Rows are points. The points of each table are mixes of a few directions, plus a little noise. Count the directions of each table, and those that both share. Where both have some left over, give the other angles between the two spaces (their principal angles), to ten degrees, smallest first.

First (4 x 3):
[[-89  66  14]
 [ 19   1 -33]
 [ 35 -42  25]
 [ 35 -25  -6]]
Second (6 x 3):
[[ 47 -55  28]
 [-85  95 -50]
 [ 21 -23  12]
 [ 23 -26  14]
 [ 14 -15   7]
 [-20  23 -12]]
Directions: first 2, second 1, shared 1

First (8 x 4):
[[-35 -14  49  19]
 [  6 -29 -30 -35]
 [ 11  34  -1  22]
 [-20  16  18  21]
 [ -3   7  10   8]
 [ 67 -27 -17 -28]
 [-53  51   2  36]
 [ 27 -38 -33 -44]]
Second (8 x 4):
[[ 20 -95  -2 -61]
 [ -9  36   1  24]
 [ 14 -66  -2 -43]
 [ -9  38   1  24]
 [ -8  32   1  20]
 [ -8  37   1  23]
 [ -8  33   1  22]
 [  4 -17  -1 -11]]
Directions: first 3, second 1, shared 1

First (7 x 4):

→ **About this exercise**:
Each line in the records that carries "shared" must be copied out.

→ **Solution to the exercise**:
Directions: first 2, second 1, shared 1
Directions: first 3, second 1, shared 1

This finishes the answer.